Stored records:
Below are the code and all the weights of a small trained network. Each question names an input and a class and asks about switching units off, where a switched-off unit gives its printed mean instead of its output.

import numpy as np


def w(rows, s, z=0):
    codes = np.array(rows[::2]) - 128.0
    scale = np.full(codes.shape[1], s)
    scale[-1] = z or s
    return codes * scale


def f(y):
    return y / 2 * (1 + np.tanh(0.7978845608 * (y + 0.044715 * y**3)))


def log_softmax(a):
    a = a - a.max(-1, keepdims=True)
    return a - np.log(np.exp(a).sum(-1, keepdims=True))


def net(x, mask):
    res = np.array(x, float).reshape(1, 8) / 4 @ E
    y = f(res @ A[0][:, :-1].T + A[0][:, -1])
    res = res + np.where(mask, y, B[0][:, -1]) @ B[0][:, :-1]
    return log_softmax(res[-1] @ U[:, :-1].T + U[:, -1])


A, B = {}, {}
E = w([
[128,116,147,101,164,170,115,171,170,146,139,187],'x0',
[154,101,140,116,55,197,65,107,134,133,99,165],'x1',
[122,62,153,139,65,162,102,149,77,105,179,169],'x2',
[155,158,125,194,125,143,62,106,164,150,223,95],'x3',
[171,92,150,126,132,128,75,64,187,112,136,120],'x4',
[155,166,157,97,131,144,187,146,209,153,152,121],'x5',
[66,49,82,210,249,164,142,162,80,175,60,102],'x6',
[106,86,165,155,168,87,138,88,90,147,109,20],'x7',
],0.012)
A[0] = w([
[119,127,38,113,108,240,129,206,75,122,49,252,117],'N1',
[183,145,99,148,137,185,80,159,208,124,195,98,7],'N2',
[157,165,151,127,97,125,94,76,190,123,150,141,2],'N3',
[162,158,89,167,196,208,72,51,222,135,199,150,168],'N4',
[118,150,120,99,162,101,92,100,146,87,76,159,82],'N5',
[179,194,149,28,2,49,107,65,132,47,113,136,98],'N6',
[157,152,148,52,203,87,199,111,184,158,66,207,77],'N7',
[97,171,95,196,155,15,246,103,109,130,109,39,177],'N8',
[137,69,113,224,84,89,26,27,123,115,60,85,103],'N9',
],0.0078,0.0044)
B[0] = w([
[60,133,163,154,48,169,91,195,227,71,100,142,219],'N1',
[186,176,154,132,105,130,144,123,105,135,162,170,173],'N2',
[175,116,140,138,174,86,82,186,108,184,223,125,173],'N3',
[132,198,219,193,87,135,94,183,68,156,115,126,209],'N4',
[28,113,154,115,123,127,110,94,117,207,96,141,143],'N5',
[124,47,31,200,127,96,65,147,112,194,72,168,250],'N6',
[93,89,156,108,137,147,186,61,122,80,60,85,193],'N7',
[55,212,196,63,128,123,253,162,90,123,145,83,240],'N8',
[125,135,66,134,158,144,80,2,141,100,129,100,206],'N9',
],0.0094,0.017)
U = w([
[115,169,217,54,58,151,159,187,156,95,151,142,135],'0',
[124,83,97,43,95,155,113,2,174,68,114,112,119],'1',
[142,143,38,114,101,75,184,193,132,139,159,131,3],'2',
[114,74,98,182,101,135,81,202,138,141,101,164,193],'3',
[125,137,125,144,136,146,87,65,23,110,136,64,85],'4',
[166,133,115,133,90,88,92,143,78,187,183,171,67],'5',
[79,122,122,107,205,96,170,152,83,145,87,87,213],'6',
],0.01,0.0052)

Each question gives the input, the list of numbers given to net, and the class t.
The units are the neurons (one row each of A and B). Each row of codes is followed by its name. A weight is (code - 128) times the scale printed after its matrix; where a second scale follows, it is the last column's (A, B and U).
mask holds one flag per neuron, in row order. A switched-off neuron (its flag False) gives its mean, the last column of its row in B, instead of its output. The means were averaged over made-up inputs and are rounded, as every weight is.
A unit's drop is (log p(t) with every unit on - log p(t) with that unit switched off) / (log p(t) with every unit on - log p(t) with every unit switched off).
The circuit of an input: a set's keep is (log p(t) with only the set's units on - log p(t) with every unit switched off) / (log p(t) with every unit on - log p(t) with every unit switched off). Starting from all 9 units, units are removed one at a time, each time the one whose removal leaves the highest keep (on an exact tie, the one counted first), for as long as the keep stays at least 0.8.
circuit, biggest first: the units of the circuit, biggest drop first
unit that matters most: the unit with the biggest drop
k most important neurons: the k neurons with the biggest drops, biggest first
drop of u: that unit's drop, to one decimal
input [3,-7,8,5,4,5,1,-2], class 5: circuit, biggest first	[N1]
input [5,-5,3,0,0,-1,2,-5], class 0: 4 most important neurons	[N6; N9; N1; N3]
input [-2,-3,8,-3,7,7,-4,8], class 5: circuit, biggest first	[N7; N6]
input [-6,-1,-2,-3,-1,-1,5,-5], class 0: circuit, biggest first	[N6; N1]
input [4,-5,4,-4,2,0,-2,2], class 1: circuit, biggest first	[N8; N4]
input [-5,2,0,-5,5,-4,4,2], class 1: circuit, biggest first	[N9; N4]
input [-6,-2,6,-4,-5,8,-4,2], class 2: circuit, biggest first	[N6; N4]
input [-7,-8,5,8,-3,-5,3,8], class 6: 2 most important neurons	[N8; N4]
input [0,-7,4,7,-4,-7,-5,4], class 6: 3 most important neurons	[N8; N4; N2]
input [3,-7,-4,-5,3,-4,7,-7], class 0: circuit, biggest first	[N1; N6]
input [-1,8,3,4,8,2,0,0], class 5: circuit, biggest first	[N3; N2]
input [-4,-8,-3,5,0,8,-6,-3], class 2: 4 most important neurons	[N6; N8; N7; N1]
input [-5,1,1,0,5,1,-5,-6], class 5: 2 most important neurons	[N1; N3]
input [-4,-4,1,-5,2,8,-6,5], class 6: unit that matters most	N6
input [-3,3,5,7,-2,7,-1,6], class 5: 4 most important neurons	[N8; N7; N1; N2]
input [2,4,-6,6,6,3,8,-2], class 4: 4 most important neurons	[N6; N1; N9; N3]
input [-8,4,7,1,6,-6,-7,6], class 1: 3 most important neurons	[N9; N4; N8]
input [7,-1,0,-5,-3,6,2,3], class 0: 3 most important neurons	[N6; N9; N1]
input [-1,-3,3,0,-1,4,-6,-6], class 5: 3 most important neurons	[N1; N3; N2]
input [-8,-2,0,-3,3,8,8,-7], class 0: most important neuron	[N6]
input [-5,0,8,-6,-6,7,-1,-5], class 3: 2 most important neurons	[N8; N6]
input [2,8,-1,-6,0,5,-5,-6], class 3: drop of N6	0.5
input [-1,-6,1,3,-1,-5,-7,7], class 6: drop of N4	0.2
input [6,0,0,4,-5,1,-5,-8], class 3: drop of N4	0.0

## YOUR INSTRUCTIONS
Repeat every record exactly, so that nothing is lost or altered.

## ANSWER TO THE EXERCISE
Below are the code and all the weights of a small trained network. Each question names an input and a class and asks about switching units off, where a switched-off unit gives its printed mean instead of its output.

import numpy as np


def w(rows, s, z=0):
    codes = np.array(rows[::2]) - 128.0
    scale = np.full(codes.shape[1], s)
    scale[-1] = z or s
    return codes * scale


def f(y):
    return y / 2 * (1 + np.tanh(0.7978845608 * (y + 0.044715 * y**3)))


def log_softmax(a):
    a = a - a.max(-1, keepdims=True)
    return a - np.log(np.exp(a).sum(-1, keepdims=True))


def net(x, mask):
    res = np.array(x, float).reshape(1, 8) / 4 @ E
    y = f(res @ A[0][:, :-1].T + A[0][:, -1])
    res = res + np.where(mask, y, B[0][:, -1]) @ B[0][:, :-1]
    return log_softmax(res[-1] @ U[:, :-1].T + U[:, -1])


A, B = {}, {}
E = w([
[128,116,147,101,164,170,115,171,170,146,139,187],'x0',
[154,101,140,116,55,197,65,107,134,133,99,165],'x1',
[122,62,153,139,65,162,102,149,77,105,179,169],'x2',
[155,158,125,194,125,143,62,106,164,150,223,95],'x3',
[171,92,150,126,132,128,75,64,187,112,136,120],'x4',
[155,166,157,97,131,144,187,146,209,153,152,121],'x5',
[66,49,82,210,249,164,142,162,80,175,60,102],'x6',
[106,86,165,155,168,87,138,88,90,147,109,20],'x7',
],0.012)
A[0] = w([
[119,127,38,113,108,240,129,206,75,122,49,252,117],'N1',
[183,145,99,148,137,185,80,159,208,124,195,98,7],'N2',
[157,165,151,127,97,125,94,76,190,123,150,141,2],'N3',
[162,158,89,167,196,208,72,51,222,135,199,150,168],'N4',
[118,150,120,99,162,101,92,100,146,87,76,159,82],'N5',
[179,194,149,28,2,49,107,65,132,47,113,136,98],'N6',
[157,152,148,52,203,87,199,111,184,158,66,207,77],'N7',
[97,171,95,196,155,15,246,103,109,130,109,39,177],'N8',
[137,69,113,224,84,89,26,27,123,115,60,85,103],'N9',
],0.0078,0.0044)
B[0] = w([
[60,133,163,154,48,169,91,195,227,71,100,142,219],'N1',
[186,176,154,132,105,130,144,123,105,135,162,170,173],'N2',
[175,116,140,138,174,86,82,186,108,184,223,125,173],'N3',
[132,198,219,193,87,135,94,183,68,156,115,126,209],'N4',
[28,113,154,115,123,127,110,94,117,207,96,141,143],'N5',
[124,47,31,200,127,96,65,147,112,194,72,168,250],'N6',
[93,89,156,108,137,147,186,61,122,80,60,85,193],'N7',
[55,212,196,63,128,123,253,162,90,123,145,83,240],'N8',
[125,135,66,134,158,144,80,2,141,100,129,100,206],'N9',
],0.0094,0.017)
U = w([
[115,169,217,54,58,151,159,187,156,95,151,142,135],'0',
[124,83,97,43,95,155,113,2,174,68,114,112,119],'1',
[142,143,38,114,101,75,184,193,132,139,159,131,3],'2',
[114,74,98,182,101,135,81,202,138,141,101,164,193],'3',
[125,137,125,144,136,146,87,65,23,110,136,64,85],'4',
[166,133,115,133,90,88,92,143,78,187,183,171,67],'5',
[79,122,122,107,205,96,170,152,83,145,87,87,213],'6',
],0.01,0.0052)

Each question gives the input, the list of numbers given to net, and the class t.
The units are the neurons (one row each of A and B). Each row of codes is followed by its name. A weight is (code - 128) times the scale printed after its matrix; where a second scale follows, it is the last column's (A, B and U).
mask holds one flag per neuron, in row order. A switched-off neuron (its flag False) gives its mean, the last column of its row in B, instead of its output. The means were averaged over made-up inputs and are rounded, as every weight is.
A unit's drop is (log p(t) with every unit on - log p(t) with that unit switched off) / (log p(t) with every unit on - log p(t) with every unit switched off).
The circuit of an input: a set's keep is (log p(t) with only the set's units on - log p(t) with every unit switched off) / (log p(t) with every unit on - log p(t) with every unit switched off). Starting from all 9 units, units are removed one at a time, each time the one whose removal leaves the highest keep (on an exact tie, the one counted first), for as long as the keep stays at least 0.8.
circuit, biggest first: the units of the circuit, biggest drop first
unit that matters most: the unit with the biggest drop
k most important neurons: the k neurons with the biggest drops, biggest first
drop of u: that unit's drop, to one decimal
input [3,-7,8,5,4,5,1,-2], class 5: circuit, biggest first	[N1]
input [5,-5,3,0,0,-1,2,-5], class 0: 4 most important neurons	[N6; N9; N1; N3]
input [-2,-3,8,-3,7,7,-4,8], class 5: circuit, biggest first	[N7; N6]
input [-6,-1,-2,-3,-1,-1,5,-5], class 0: circuit, biggest first	[N6; N1]
input [4,-5,4,-4,2,0,-2,2], class 1: circuit, biggest first	[N8; N4]
input [-5,2,0,-5,5,-4,4,2], class 1: circuit, biggest first	[N9; N4]
input [-6,-2,6,-4,-5,8,-4,2], class 2: circuit, biggest first	[N6; N4]
input [-7,-8,5,8,-3,-5,3,8], class 6: 2 most important neurons	[N8; N4]
input [0,-7,4,7,-4,-7,-5,4], class 6: 3 most important neurons	[N8; N4; N2]
input [3,-7,-4,-5,3,-4,7,-7], class 0: circuit, biggest first	[N1; N6]
input [-1,8,3,4,8,2,0,0], class 5: circuit, biggest first	[N3; N2]
input [-4,-8,-3,5,0,8,-6,-3], class 2: 4 most important neurons	[N6; N8; N7; N1]
input [-5,1,1,0,5,1,-5,-6], class 5: 2 most important neurons	[N1; N3]
input [-4,-4,1,-5,2,8,-6,5], class 6: unit that matters most	N6
input [-3,3,5,7,-2,7,-1,6], class 5: 4 most important neurons	[N8; N7; N1; N2]
input [2,4,-6,6,6,3,8,-2], class 4: 4 most important neurons	[N6; N1; N9; N3]
input [-8,4,7,1,6,-6,-7,6], class 1: 3 most important neurons	[N9; N4; N8]
input [7,-1,0,-5,-3,6,2,3], class 0: 3 most important neurons	[N6; N9; N1]
input [-1,-3,3,0,-1,4,-6,-6], class 5: 3 most important neurons	[N1; N3; N2]
input [-8,-2,0,-3,3,8,8,-7], class 0: most important neuron	[N6]
input [-5,0,8,-6,-6,7,-1,-5], class 3: 2 most important neurons	[N8; N6]
input [2,8,-1,-6,0,5,-5,-6], class 3: drop of N6	0.5
input [-1,-6,1,3,-1,-5,-7,7], class 6: drop of N4	0.2
input [6,0,0,4,-5,1,-5,-8], class 3: drop of N4	0.0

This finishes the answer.